Brief — Search the data below for the string "mask". Extract every line that contains it.
━━━━
Below is a small trained network, with its code and all its weights. Each question gives an input and a target symbol and asks what happens when units are switched off, that is, made to give their printed mean instead of their output.

import numpy as np


def w(rows, s, z=0):
    codes = np.array(rows[::2]) - 128.0
    scale = np.full(codes.shape[1], s)
    scale[-1] = z or s
    return codes * scale


def f(y):
    return y / 2 * (1 + np.tanh(0.7978845608 * (y + 0.044715 * y**3)))


def softmax(a):
    e = np.exp(a - a.max(-1, keepdims=True))
    return e / e.sum(-1, keepdims=True)


def log_softmax(a):
    a = a - a.max(-1, keepdims=True)
    return a - np.log(np.exp(a).sum(-1, keepdims=True))


def net(x, mask):
    ids = ['εηθλξω'.index(c) for c in x.split()]
    T = len(ids)
    res = E[ids] + P[:T]
    r = res
    for j in range(3):
        rows = slice(3 * j, 3 * j + 3)
        q, k, v = (r @ M[0][rows].T for M in (Q, K, V))
        z = softmax(np.where(np.tri(T) > 0, q @ k.T / 3**0.5, -1e9)) @ v
        o = O[0][rows]
        res = res + np.where(mask[j], z, o[:, -1]) @ o[:, :-1]
    y = f(res @ A[0][:, :-1].T + A[0][:, -1])
    res = res + np.where(mask[3:19], y, B[0][:, -1]) @ B[0][:, :-1]
    return log_softmax(res[-1] @ U[:, :-1].T + U[:, -1])


Q, K, V, O, A, B = {}, {}, {}, {}, {}, {}
E = w([
[156,108,149],'ε',
[250,23,127],'η',
[143,113,154],'θ',
[154,111,149],'λ',
[122,141,61],'ξ',
[199,168,187],'ω',
],0.022)
P = w([
[119,8,148],'0',
[176,57,46],'1',
[130,25,158],'2',
[174,138,10],'3',
[76,49,198],'4',
[176,173,3],'5',
[59,32,225],'6',
[175,175,2],'7',
[87,45,191],'8',
[158,163,23],'9',
],0.0057)
Q[0] = w([
[6,175,140],'head 0',
[176,142,66],'head 0',
[160,84,131],'head 0',
[109,120,91],'head 1',
[104,95,236],'head 1',
[121,154,106],'head 1',
[72,134,1],'head 2',
[218,83,157],'head 2',
[144,212,134],'head 2',
],0.0098)
K[0] = w([
[136,189,192],'head 0',
[236,38,126],'head 0',
[162,94,114],'head 0',
[113,214,98],'head 1',
[138,57,254],'head 1',
[160,67,76],'head 1',
[148,109,10],'head 2',
[123,182,83],'head 2',
[253,150,110],'head 2',
],0.0095)
V[0] = w([
[237,130,223],'head 0',
[138,109,175],'head 0',
[168,125,219],'head 0',
[42,255,186],'head 1',
[50,16,99],'head 1',
[217,143,157],'head 1',
[97,62,201],'head 2',
[160,134,73],'head 2',
[33,59,61],'head 2',
],0.0093)
O[0] = w([
[149,62,134,217],'head 0',
[87,111,201,148],'head 0',
[160,213,159,153],'head 0',
[127,243,255,7],'head 1',
[221,121,167,149],'head 1',
[231,189,44,156],'head 1',
[243,79,209,119],'head 2',
[51,113,105,155],'head 2',
[66,64,234,124],'head 2',
],0.0068,0.013)
A[0] = w([
[179,230,43,169],'neuron 0',
[163,56,123,110],'neuron 1',
[41,144,61,209],'neuron 2',
[93,95,120,66],'neuron 3',
[183,247,234,74],'neuron 4',
[168,145,147,131],'neuron 5',
[229,225,115,45],'neuron 6',
[132,204,119,52],'neuron 7',
[157,71,117,154],'neuron 8',
[147,180,159,117],'neuron 9',
[123,51,160,125],'neuron 10',
[100,50,176,137],'neuron 11',
[177,76,92,94],'neuron 12',
[114,178,96,109],'neuron 13',
[27,109,109,49],'neuron 14',
[81,118,130,253],'neuron 15',
],0.011,0.0045)
B[0] = w([
[139,57,214,167],'neuron 0',
[109,179,140,242],'neuron 1',
[109,86,189,178],'neuron 2',
[219,145,4,143],'neuron 3',
[39,92,90,130],'neuron 4',
[123,225,170,135],'neuron 5',
[151,31,51,152],'neuron 6',
[162,216,76,126],'neuron 7',
[17,211,142,235],'neuron 8',
[143,149,63,125],'neuron 9',
[60,135,134,191],'neuron 10',
[125,150,155,171],'neuron 11',
[143,177,145,255],'neuron 12',
[127,125,124,130],'neuron 13',
[232,207,151,155],'neuron 14',
[129,89,254,148],'neuron 15',
],0.0055,0.018)
U = w([
[149,151,142,95],'ε',
[112,171,35,1],'η',
[165,160,179,212],'θ',
[157,160,151,149],'λ',
[43,1,117,223],'ξ',
[199,105,110,72],'ω',
],0.0093,0.003)

Each question gives the input, a string of symbols that net reads in full, and the target symbol t.
The units are the heads (3 rows each of Q, K, V and O) and the neurons (one row each of A and B). Each row of codes is followed by its name. A weight is (code - 128) times the scale printed after its matrix; where a second scale follows, it is the last column's (O, A, B and U).
mask holds one flag per unit, heads first, then neurons. A switched-off unit (its flag False) gives its mean, the last column of its rows in O or B, instead of its output. The means were averaged over made-up inputs and are rounded, as every weight is.
A unit's drop is (log p(t) with every unit on - log p(t) with that unit switched off) / (log p(t) with every unit on - log p(t) with every unit switched off).
The circuit of an input: a set's keep is (log p(t) with only the set's units on - log p(t) with every unit switched off) / (log p(t) with every unit on - log p(t) with every unit switched off). Starting from the 12 units with the biggest drops (on a tie, the unit counted first), units are removed one at a time, each time the one whose removal leaves the highest keep (on an exact tie, the one counted first), for as long as the keep stays at least 0.8.
units of the circuit, in order: the units of the circuit, biggest drop first
most important unit: the unit with the biggest drop
top k neurons: the k neurons with the biggest drops, biggest first
heads that matter: for each layer, one digit per head in row order, 1 if its drop is at least 0.15 and else 0, layers parted by /
drop of u: that unit's drop, to one decimal
input η η θ, target η: heads that matter -> 010
input ξ ξ ξ θ λ η η ξ λ, target η: top neuron -> [neuron 0]
input θ θ ε η θ η ε, target θ: units of the circuit, in order -> [head 2; neuron 6]
input ξ η ξ ξ ξ ξ θ ε, target ξ: units of the circuit, in order -> [head 2; neuron 14]
input θ θ θ, target θ: units of the circuit, in order -> [head 2; head 1]
input θ λ θ η η, target θ: heads that matter -> 001
input ε ξ ξ η η ξ η, target η: units of the circuit, in order -> [head 1; neuron 12; neuron 1; neuron 8]
input ω ε ξ η ξ ξ, target ξ: top 3 neurons -> [neuron 2; neuron 12; neuron 1]
input ξ ξ ε ξ ξ θ, target ξ: units of the circuit, in order -> [neuron 12; head 2]
input η ξ ε ξ ξ ξ ξ λ, target ξ: heads that matter -> 001
input η ε ω ω ε λ, target ω: heads that matter -> 011
input η ε ξ ξ η ξ η ξ ω, target ω: top 2 neurons -> [neuron 0; neuron 6]
input η ξ ξ ξ θ λ, target ξ: top 2 neurons -> [neuron 14; neuron 12]
input ξ ξ λ θ ξ ξ ξ θ, target ξ: most important unit -> neuron 12
input η ξ ε, target η: drop of head 1 -> 0.7
input ε ω θ λ θ θ, target ω: drop of head 1 -> 0.3
input ω ω ξ θ λ ω λ θ, target ω: drop of neuron 8 -> 0.5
━━━━
Answer box —
def net(x, mask):
        res = res + np.where(mask[j], z, o[:, -1]) @ o[:, :-1]
    res = res + np.where(mask[3:19], y, B[0][:, -1]) @ B[0][:, :-1]
mask holds one flag per unit, heads first, then neurons. A switched-off unit (its flag False) gives its mean, the last column of its rows in O or B, instead of its output. The means were averaged over made-up inputs and are rounded, as every weight is.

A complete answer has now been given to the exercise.